-- Work to be completed --
Your task is to work out how many lines in the data that follows hold "directions" and to state that number alone.
◆ ◆ ◆
These are the activations of a small neural network, seen along a few directions. Each row is one input.
Each table varies a few parts of the input and shows all the possible inputs, shuffled.
Descriptions start from the smaller parts, as in this example, which fits no table here: ring(5) and (point or ring(11) or (values(2) and line(6))).
Shared parts are said once, and a part with two or three values counts as separate values.

Other details of the inputs shift rows strongly along two fixed directions, in all tables alike. That doesn't count.

Rows:
R1: [  1  -9  -1  25 -10   7 -28   8  15  -4  -6  17 -16   3 -13  12]
R2: [  3  -7  27  15  -8  16  -6   8  -4  18 -16   6 -17  18  -8  -4]
R3: [ -9 -14 -22  19  -7  -4 -14   1  14  -7   4  11  18   1 -20   1]
R4: [ 18  15   3 -26  22 -22  46 -13  -3 -28  15 -13  13 -21  23 -10]
R5: [ -6  16 -26 -22  31  -8  16   8 -11 -22   0 -17  30 -33  25  -1]
R6: [ 21 -11  26  20 -32  -2   6 -14  21  18  -2  15 -37  10 -13  15]
R7: [ -2  24  24 -27  19  -1  25  12 -25 -27 -10 -35   9 -27  23 -12]
R8: [  1 -33 -56 -18  40  -3  -5   7  16 -16  18   4  36 -11  -7  11]
R9: [ -6  33   8 -14   6   6  22  13 -26  -4 -15 -13   9 -17  21 -12]
R10: [ -9 -17  11   8  -6   8 -23  -5  13   4   3   8 -15   8 -19   2]
R11: [ 12  14 -16 -17  15 -25  31  -9 -26 -21   2 -16 -10 -22  15   6]
R12: [ -8  14  32 -15  18 -11  23   5 -26 -20 -15 -37  19 -19  30 -19]
R13: [ -1 -16 -60  -7  14  -2 -13   9  20   6  21  14  28   2 -12  12]
R14: [ 15  -3  -1  17 -15 -14   5 -23  16  -5  -3  10 -21  19 -16  14]
R15: [-12  25  31 -42  24  -9  23   2 -27  -4   1 -41  10 -19  41 -16]
R16: [ -6   0  30  18 -19   4   1   3  -2  -6  -9 -10  -3   5  -9 -14]
R17: [-17  -9   7  18 -19   7 -21  -6  13  16   5  13 -14   2 -24   2]
R18: [-13  16  64   4 -12  11   4  -1 -22  20 -23 -14 -30   6  17 -16]
R19: [ 23 -17 -12  -1   1  -9  14 -11  21  -1  21  17  -6  -7  -4  13]
R20: [  3  -1 -32  -3   5  16  -4   8   0 -10   0  14  13  -1  -6  -1]
R21: [  3 -18 -13  16 -10  -1 -33   2  17   0   5  19   6  23 -14   6]
R22: [ -2  16  60   7 -25  11  11  14 -13  21 -12 -21 -27  11   5 -14]
R23: [ -5  -3   6  22 -15  15  -5   9   2  27 -11  13 -10  14 -12  -2]
R24: [-12 -10   8  10 -16  20 -14  -5   4  16  -1  14 -15  14 -15  -7]
R25: [-18  18  30 -30  14   2  29  -2 -23  -9   1 -40  10 -25  21 -21]
R26: [  0   4 -48  -9  15  -3 -14   9  10  -9  11  11  23  -5   8  12]
R27: [  1   1 -12 -25  25  -1  12   3 -20 -19  -6  -9  35  -2  15 -14]
R28: [ -7   4  -7 -32  36  -4  37  11 -17 -15   5 -38  34 -28  22 -14]
R29: [ -8   3 -27 -12  14  -3  10   2 -13  -9  -1  -2  39  -4   9 -11]
R30: [  1 -13   8  20  -3  12 -14   6   3  21 -11  13 -12  16  -5   3]
R31: [ 12   5  29   2 -16  -3  12 -26   4  12   5  -1 -26  -3  -6   8]
R32: [ -4  17   6 -10   5 -10   6   4 -12  -3  -5 -17  21  -3  21 -12]
R33: [  3   8  -6 -44  39  -8  25  13 -18 -12   8 -31  30 -15  26  -8]
R34: [  7  -3  12  26 -21 -19   8 -17  -2  -3  -4  12 -36  18 -14  11]
R35: [-19  24  58   6 -25  14   9  -1 -21  26 -19 -10 -27   3   6 -19]
R36: [ -3   1  -5  11 -18  -3 -15   5   7   4   1   7  10  14 -11  -3]
R37: [  0 -31 -15  27 -10   3 -34  -1  24 -11   3  24   3  20 -32   7]
R38: [ -7 -19 -31  16   3  -7 -20  -2  16  -8   3  13  21   1 -11   5]
R39: [  0  21  37 -11   1 -18  35 -23 -35   4   0 -24 -27 -11  16   5]
R40: [  1 -24 -24  18  -1   4 -28  -2  11  -1  -3  28  12  20 -13   3]
R41: [ 16  -5   4   4  -3  -4   4 -25  15   3  24  16 -16  -3 -12  10]
R42: [-10 -24 -80 -21  35  -1 -14  -8  13  -4  21  23  40  -8   1   9]
R43: [  9  20   8 -31  20 -16  39 -26 -18  -7   6 -30   2 -19  21   5]
R44: [ -6 -18   1   9  -8  15 -25  -6   8  11  -1  21 -14  19 -18   0]
R45: [ -2  -1 -25 -19  20   3  16   2 -13 -17   2  -8  38  -3  10 -15]
R46: [  0   0  34  28 -41   9 -20   5   7  10  -8   8 -20  31 -20  -7]
R47: [ -5  30   8  -9   9   6  15   9 -22  -1 -17 -10   5 -13  28  -8]
R48: [  0   5 -43  -6   1   1 -12  12   9  -7  12  11  18  -3  -6  10]
R49: [ 25  23  52  11 -25  -4  20  -5  -5   0  -6  -5 -43 -12   6  -9]
R50: [ -4  -6 -25  23 -13   6 -22   8  18  -4   2  20  -1  -2 -26  10]
R51: [ -6 -12  25  43 -25   7 -23   6  18  29 -13  14 -29  14 -18   7]
R52: [ -4  -3  -8  14  -5   3 -10   0  -2   6 -12  12  11  10   2  -6]
R53: [-16   8  10 -34  34  -8  18  -2 -19 -13   2 -31  19 -28  30 -10]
◆ ◆ ◆
-- Written response --
2